Stored data
——————

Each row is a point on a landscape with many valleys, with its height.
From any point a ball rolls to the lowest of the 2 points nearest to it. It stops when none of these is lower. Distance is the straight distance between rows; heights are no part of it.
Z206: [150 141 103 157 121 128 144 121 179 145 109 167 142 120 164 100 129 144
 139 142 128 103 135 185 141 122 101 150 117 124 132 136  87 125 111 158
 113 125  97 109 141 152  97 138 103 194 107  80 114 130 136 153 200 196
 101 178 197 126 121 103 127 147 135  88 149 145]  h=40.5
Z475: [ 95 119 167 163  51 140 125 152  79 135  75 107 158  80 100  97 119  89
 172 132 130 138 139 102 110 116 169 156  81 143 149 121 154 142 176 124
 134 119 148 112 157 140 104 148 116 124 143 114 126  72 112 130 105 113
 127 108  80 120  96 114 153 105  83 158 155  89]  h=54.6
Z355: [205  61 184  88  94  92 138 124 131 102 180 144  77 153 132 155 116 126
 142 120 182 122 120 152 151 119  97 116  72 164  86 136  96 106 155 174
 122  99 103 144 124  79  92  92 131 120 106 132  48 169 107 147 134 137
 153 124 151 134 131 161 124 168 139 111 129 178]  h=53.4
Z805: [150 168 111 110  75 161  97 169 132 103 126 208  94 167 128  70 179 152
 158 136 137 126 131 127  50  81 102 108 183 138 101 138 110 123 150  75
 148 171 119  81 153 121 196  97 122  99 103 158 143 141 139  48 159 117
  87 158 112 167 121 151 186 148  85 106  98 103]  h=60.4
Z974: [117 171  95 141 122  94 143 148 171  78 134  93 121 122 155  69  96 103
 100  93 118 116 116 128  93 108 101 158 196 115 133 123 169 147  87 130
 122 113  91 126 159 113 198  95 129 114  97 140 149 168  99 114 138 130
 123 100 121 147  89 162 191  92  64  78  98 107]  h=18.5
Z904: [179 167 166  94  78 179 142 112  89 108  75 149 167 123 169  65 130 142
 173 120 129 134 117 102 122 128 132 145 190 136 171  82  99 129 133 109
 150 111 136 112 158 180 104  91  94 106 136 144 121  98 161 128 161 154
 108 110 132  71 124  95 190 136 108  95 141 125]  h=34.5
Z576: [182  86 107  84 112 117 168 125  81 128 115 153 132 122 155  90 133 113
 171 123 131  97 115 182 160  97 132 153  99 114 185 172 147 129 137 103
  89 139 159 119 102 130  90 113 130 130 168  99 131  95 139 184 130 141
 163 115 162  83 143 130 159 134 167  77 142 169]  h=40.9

——————

:: Description of the task ::
The whole of the data must be given again, exactly as shown.

:: Completed exercise ::
Each row is a point on a landscape with many valleys, with its height.
From any point a ball rolls to the lowest of the 2 points nearest to it. It stops when none of these is lower. Distance is the straight distance between rows; heights are no part of it.
Z206: [150 141 103 157 121 128 144 121 179 145 109 167 142 120 164 100 129 144
 139 142 128 103 135 185 141 122 101 150 117 124 132 136  87 125 111 158
 113 125  97 109 141 152  97 138 103 194 107  80 114 130 136 153 200 196
 101 178 197 126 121 103 127 147 135  88 149 145]  h=40.5
Z475: [ 95 119 167 163  51 140 125 152  79 135  75 107 158  80 100  97 119  89
 172 132 130 138 139 102 110 116 169 156  81 143 149 121 154 142 176 124
 134 119 148 112 157 140 104 148 116 124 143 114 126  72 112 130 105 113
 127 108  80 120  96 114 153 105  83 158 155  89]  h=54.6
Z355: [205  61 184  88  94  92 138 124 131 102 180 144  77 153 132 155 116 126
 142 120 182 122 120 152 151 119  97 116  72 164  86 136  96 106 155 174
 122  99 103 144 124  79  92  92 131 120 106 132  48 169 107 147 134 137
 153 124 151 134 131 161 124 168 139 111 129 178]  h=53.4
Z805: [150 168 111 110  75 161  97 169 132 103 126 208  94 167 128  70 179 152
 158 136 137 126 131 127  50  81 102 108 183 138 101 138 110 123 150  75
 148 171 119  81 153 121 196  97 122  99 103 158 143 141 139  48 159 117
  87 158 112 167 121 151 186 148  85 106  98 103]  h=60.4
Z974: [117 171  95 141 122  94 143 148 171  78 134  93 121 122 155  69  96 103
 100  93 118 116 116 128  93 108 101 158 196 115 133 123 169 147  87 130
 122 113  91 126 159 113 198  95 129 114  97 140 149 168  99 114 138 130
 123 100 121 147  89 162 191  92  64  78  98 107]  h=18.5
Z904: [179 167 166  94  78 179 142 112  89 108  75 149 167 123 169  65 130 142
 173 120 129 134 117 102 122 128 132 145 190 136 171  82  99 129 133 109
 150 111 136 112 158 180 104  91  94 106 136 144 121  98 161 128 161 154
 108 110 132  71 124  95 190 136 108  95 141 125]  h=34.5
Z576: [182  86 107  84 112 117 168 125  81 128 115 153 132 122 155  90 133 113
 171 123 131  97 115 182 160  97 132 153  99 114 185 172 147 129 137 103
  89 139 159 119 102 130  90 113 130 130 168  99 131  95 139 184 130 141
 163 115 162  83 143 130 159 134 167  77 142 169]  h=40.9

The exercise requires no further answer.